Every row has a hidden score. How much higher is the second row's score than the first row's in each pair? 15 means about the same, 30 much higher and 0 much lower. The score is a weighted sum of the row's numbers plus the product of two more (or one squared), each taken from its middle value.
tensor([ 0.13, -0.58,  1.01,  0.61, -0.50,  0.64,  0.80,  0.56,  0.05,
        -1.05, -0.13])
tensor([ 0.38, -0.32,  0.64, -0.38,  0.39,  1.12, -0.06,  1.13,  0.99,
        -1.03, -0.21]) 15
tensor([-0.29, -1.44,  0.13,  0.02, -0.14,  0.02, -0.86,  0.84,  0.42,
        -0.44,  0.90])
tensor([ 0.10, -0.93,  1.06, -0.21,  0.10,  1.10,  1.01,  1.50, -0.69,
        -1.22,  0.22]) 16
tensor([-1.06,  0.88, -2.06,  0.44, -0.28, -2.14, -1.04, -2.64, -0.61,
         2.43, -2.24])
tensor([-0.34, -0.72,  0.72, -0.13,  0.49,  0.49,  0.32,  0.58, -0.19,
        -0.81,  0.54]) 2
tensor([ 0.26,  0.82,  0.05,  0.10,  0.73,  0.35, -0.68,  0.45,  0.17,
        -0.69, -0.53])
tensor([-0.32,  0.72, -1.05,  0.21,  0.59, -0.89, -0.68, -1.57,  0.18,
         0.59, -0.35]) 19
tensor([-0.01,  0.14, -0.34,  0.03,  0.15,  1.40, -0.57,  0.54,  0.57,
        -0.69, -0.77])
tensor([-0.25,  0.15,  1.35, -0.31,  0.53,  0.93,  0.37,  0.72,  0.57,
        -0.57,  0.19]) 20
tensor([ 0.51, -1.26,  0.54, -0.01, -0.22,  0.66,  0.86,  1.17,  0.59,
        -0.79,  0.27])
tensor([-0.38,  0.78, -0.84,  0.05, -0.55, -1.41, -1.35, -0.71,  0.29,
         0.17, -1.27]) 21
tensor([ 0.15, -1.76,  1.60,  0.07,  0.66,  0.86,  2.35,  1.57, -0.70,
        -0.02,  1.99])
tensor([-1.49, -2.01,  2.05,  0.00,  1.05,  0.20,  3.05,  1.24, -2.15,
        -0.43,  2.27]) 17
tensor([ 0.86,  0.20, -0.07, -0.74,  0.57,  1.28,  0.22,  0.15,  0.51,
        -1.24,  1.09])
tensor([ 0.46, -1.34,  0.90,  0.09,  0.26,  1.08,  1.06,  1.02, -0.97,
        -0.64,  1.53]) 17
tensor([ 0.07,  0.24,  0.48, -0.19, -1.20,  0.28, -0.31,  1.09,  0.38,
        -0.76,  0.11])
tensor([-0.06,  1.61, -0.69, -0.22,  0.61, -0.90, -0.79, -0.65,  0.07,
         0.72, -1.67]) 9
tensor([-0.21, -0.38,  0.58, -0.26,  0.79,  0.83,  0.70,  1.40,  0.27,
        -0.86, -0.77])
tensor([ 0.50,  0.71, -0.05, -0.66, -0.28,  0.73, -0.35,  0.51,  0.26,
        -0.74,  0.58]) 24
tensor([-0.10, -0.38,  0.59, -0.27,  0.75,  0.52,  0.72,  1.28, -0.63,
        -1.26,  1.42])
tensor([-0.02,  0.71, -0.49,  0.65, -1.13,  0.15, -1.18, -0.48,  0.17,
         0.48, -0.09]) 10
tensor([ 0.40,  0.03,  0.23, -0.50, -0.89,  0.66, -0.14, -0.09,  1.20,
        -0.86, -0.11])
tensor([-0.43, -1.02,  0.81,  0.27,  0.13,  0.57,  0.41,  1.18,  0.25,
        -0.76,  0.28]) 17
tensor([ 0.23, -0.16,  0.02, -0.26,  0.59,  0.30,  0.94,  0.96, -0.08,
        -1.51,  1.03])
tensor([-0.39,  0.18, -0.12,  0.23, -0.45,  0.57, -1.55, -0.59,  0.21,
        -0.12,  0.34]) 14
tensor([ 0.55, -1.62,  0.61, -0.10,  0.88,  1.07,  1.36,  0.58, -0.54,
        -0.98,  0.90])
tensor([ 0.61,  0.47,  0.21, -0.12,  0.14,  1.13, -0.57,  0.29,  0.01,
         0.25, -0.22]) 20
tensor([-0.30, -2.47,  1.96,  0.25,  0.69,  0.71,  2.45,  0.85, -1.74,
        -0.62,  1.15])
tensor([-0.25,  1.37, -1.49,  0.32,  0.32, -0.81, -1.34, -1.95,  0.05,
         0.86, -0.63]) 19
tensor([ 0.33, -0.12,  0.38,  0.45,  0.94,  0.15,  0.94,  0.20,  0.24,
        -1.17,  0.72])
tensor([-0.73,  1.22, -1.39,  0.15,  0.62, -1.56,  0.12, -1.70, -0.45,
         1.60, -1.12]) 19
tensor([ 0.36, -0.96,  0.49, -0.03, -0.10,  0.33,  0.42,  0.67,  0.46,
        -0.76,  1.45])
tensor([ 0.45,  0.25, -2.06, -0.32,  0.19, -1.90, -1.29, -1.32, -0.88,
         1.52, -0.89]) 14
tensor([-0.80,  1.30, -0.63,  0.08,  0.19, -0.81, -1.38,  0.09,  0.15,
         0.20, -0.51])
tensor([ 0.99, -0.72,  0.24, -0.15,  0.77,  0.69, -0.41,  1.23,  0.99,
        -1.12,  1.25]) 9
tensor([ 0.31, -1.08,  0.44,  0.22, -0.30,  0.52,  0.65,  0.99,  0.69,
        -0.39,  0.75])
tensor([-0.08,  1.03,  0.12,  0.22, -0.55, -0.67, -0.47, -0.44,  0.59,
         0.52, -1.26]) 19
tensor([ 0.36, -0.32,  0.78,  0.27,  0.17,  1.73,  0.42,  0.23,  0.53,
        -0.92,  0.50])
tensor([ 0.48,  0.35,  0.43, -0.19, -0.26,  0.21, -1.11,  0.17,  0.34,
        -0.34,  0.10]) 18
tensor([-0.60,  0.52, -0.30, -0.13, -1.02, -0.06, -1.14, -0.79,  0.87,
         0.86, -0.28])
tensor([-0.36,  0.02,  0.13, -0.03,  0.30, -0.17, -0.11, -0.10, -0.02,
         0.13,  0.44]) 13
tensor([ 0.62,  0.79, -1.76, -0.34,  0.21, -1.71, -0.87, -1.19, -0.13,
         1.38, -0.81])
tensor([-0.08,  1.07, -1.26,  0.08, -0.41, -1.37, -0.41, -1.93, -0.82,
         1.82, -1.63]) 16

·····

> _Activity_
Print every entry exactly as written.

> _The answer_
Every row has a hidden score. How much higher is the second row's score than the first row's in each pair? 15 means about the same, 30 much higher and 0 much lower. The score is a weighted sum of the row's numbers plus the product of two more (or one squared), each taken from its middle value.
tensor([ 0.13, -0.58,  1.01,  0.61, -0.50,  0.64,  0.80,  0.56,  0.05,
        -1.05, -0.13])
tensor([ 0.38, -0.32,  0.64, -0.38,  0.39,  1.12, -0.06,  1.13,  0.99,
        -1.03, -0.21]) 15
tensor([-0.29, -1.44,  0.13,  0.02, -0.14,  0.02, -0.86,  0.84,  0.42,
        -0.44,  0.90])
tensor([ 0.10, -0.93,  1.06, -0.21,  0.10,  1.10,  1.01,  1.50, -0.69,
        -1.22,  0.22]) 16
tensor([-1.06,  0.88, -2.06,  0.44, -0.28, -2.14, -1.04, -2.64, -0.61,
         2.43, -2.24])
tensor([-0.34, -0.72,  0.72, -0.13,  0.49,  0.49,  0.32,  0.58, -0.19,
        -0.81,  0.54]) 2
tensor([ 0.26,  0.82,  0.05,  0.10,  0.73,  0.35, -0.68,  0.45,  0.17,
        -0.69, -0.53])
tensor([-0.32,  0.72, -1.05,  0.21,  0.59, -0.89, -0.68, -1.57,  0.18,
         0.59, -0.35]) 19
tensor([-0.01,  0.14, -0.34,  0.03,  0.15,  1.40, -0.57,  0.54,  0.57,
        -0.69, -0.77])
tensor([-0.25,  0.15,  1.35, -0.31,  0.53,  0.93,  0.37,  0.72,  0.57,
        -0.57,  0.19]) 20
tensor([ 0.51, -1.26,  0.54, -0.01, -0.22,  0.66,  0.86,  1.17,  0.59,
        -0.79,  0.27])
tensor([-0.38,  0.78, -0.84,  0.05, -0.55, -1.41, -1.35, -0.71,  0.29,
         0.17, -1.27]) 21
tensor([ 0.15, -1.76,  1.60,  0.07,  0.66,  0.86,  2.35,  1.57, -0.70,
        -0.02,  1.99])
tensor([-1.49, -2.01,  2.05,  0.00,  1.05,  0.20,  3.05,  1.24, -2.15,
        -0.43,  2.27]) 17
tensor([ 0.86,  0.20, -0.07, -0.74,  0.57,  1.28,  0.22,  0.15,  0.51,
        -1.24,  1.09])
tensor([ 0.46, -1.34,  0.90,  0.09,  0.26,  1.08,  1.06,  1.02, -0.97,
        -0.64,  1.53]) 17
tensor([ 0.07,  0.24,  0.48, -0.19, -1.20,  0.28, -0.31,  1.09,  0.38,
        -0.76,  0.11])
tensor([-0.06,  1.61, -0.69, -0.22,  0.61, -0.90, -0.79, -0.65,  0.07,
         0.72, -1.67]) 9
tensor([-0.21, -0.38,  0.58, -0.26,  0.79,  0.83,  0.70,  1.40,  0.27,
        -0.86, -0.77])
tensor([ 0.50,  0.71, -0.05, -0.66, -0.28,  0.73, -0.35,  0.51,  0.26,
        -0.74,  0.58]) 24
tensor([-0.10, -0.38,  0.59, -0.27,  0.75,  0.52,  0.72,  1.28, -0.63,
        -1.26,  1.42])
tensor([-0.02,  0.71, -0.49,  0.65, -1.13,  0.15, -1.18, -0.48,  0.17,
         0.48, -0.09]) 10
tensor([ 0.40,  0.03,  0.23, -0.50, -0.89,  0.66, -0.14, -0.09,  1.20,
        -0.86, -0.11])
tensor([-0.43, -1.02,  0.81,  0.27,  0.13,  0.57,  0.41,  1.18,  0.25,
        -0.76,  0.28]) 17
tensor([ 0.23, -0.16,  0.02, -0.26,  0.59,  0.30,  0.94,  0.96, -0.08,
        -1.51,  1.03])
tensor([-0.39,  0.18, -0.12,  0.23, -0.45,  0.57, -1.55, -0.59,  0.21,
        -0.12,  0.34]) 14
tensor([ 0.55, -1.62,  0.61, -0.10,  0.88,  1.07,  1.36,  0.58, -0.54,
        -0.98,  0.90])
tensor([ 0.61,  0.47,  0.21, -0.12,  0.14,  1.13, -0.57,  0.29,  0.01,
         0.25, -0.22]) 20
tensor([-0.30, -2.47,  1.96,  0.25,  0.69,  0.71,  2.45,  0.85, -1.74,
        -0.62,  1.15])
tensor([-0.25,  1.37, -1.49,  0.32,  0.32, -0.81, -1.34, -1.95,  0.05,
         0.86, -0.63]) 19
tensor([ 0.33, -0.12,  0.38,  0.45,  0.94,  0.15,  0.94,  0.20,  0.24,
        -1.17,  0.72])
tensor([-0.73,  1.22, -1.39,  0.15,  0.62, -1.56,  0.12, -1.70, -0.45,
         1.60, -1.12]) 19
tensor([ 0.36, -0.96,  0.49, -0.03, -0.10,  0.33,  0.42,  0.67,  0.46,
        -0.76,  1.45])
tensor([ 0.45,  0.25, -2.06, -0.32,  0.19, -1.90, -1.29, -1.32, -0.88,
         1.52, -0.89]) 14
tensor([-0.80,  1.30, -0.63,  0.08,  0.19, -0.81, -1.38,  0.09,  0.15,
         0.20, -0.51])
tensor([ 0.99, -0.72,  0.24, -0.15,  0.77,  0.69, -0.41,  1.23,  0.99,
        -1.12,  1.25]) 9
tensor([ 0.31, -1.08,  0.44,  0.22, -0.30,  0.52,  0.65,  0.99,  0.69,
        -0.39,  0.75])
tensor([-0.08,  1.03,  0.12,  0.22, -0.55, -0.67, -0.47, -0.44,  0.59,
         0.52, -1.26]) 19
tensor([ 0.36, -0.32,  0.78,  0.27,  0.17,  1.73,  0.42,  0.23,  0.53,
        -0.92,  0.50])
tensor([ 0.48,  0.35,  0.43, -0.19, -0.26,  0.21, -1.11,  0.17,  0.34,
        -0.34,  0.10]) 18
tensor([-0.60,  0.52, -0.30, -0.13, -1.02, -0.06, -1.14, -0.79,  0.87,
         0.86, -0.28])
tensor([-0.36,  0.02,  0.13, -0.03,  0.30, -0.17, -0.11, -0.10, -0.02,
         0.13,  0.44]) 13
tensor([ 0.62,  0.79, -1.76, -0.34,  0.21, -1.71, -0.87, -1.19, -0.13,
         1.38, -0.81])
tensor([-0.08,  1.07, -1.26,  0.08, -0.41, -1.37, -0.41, -1.93, -0.82,
         1.82, -1.63]) 16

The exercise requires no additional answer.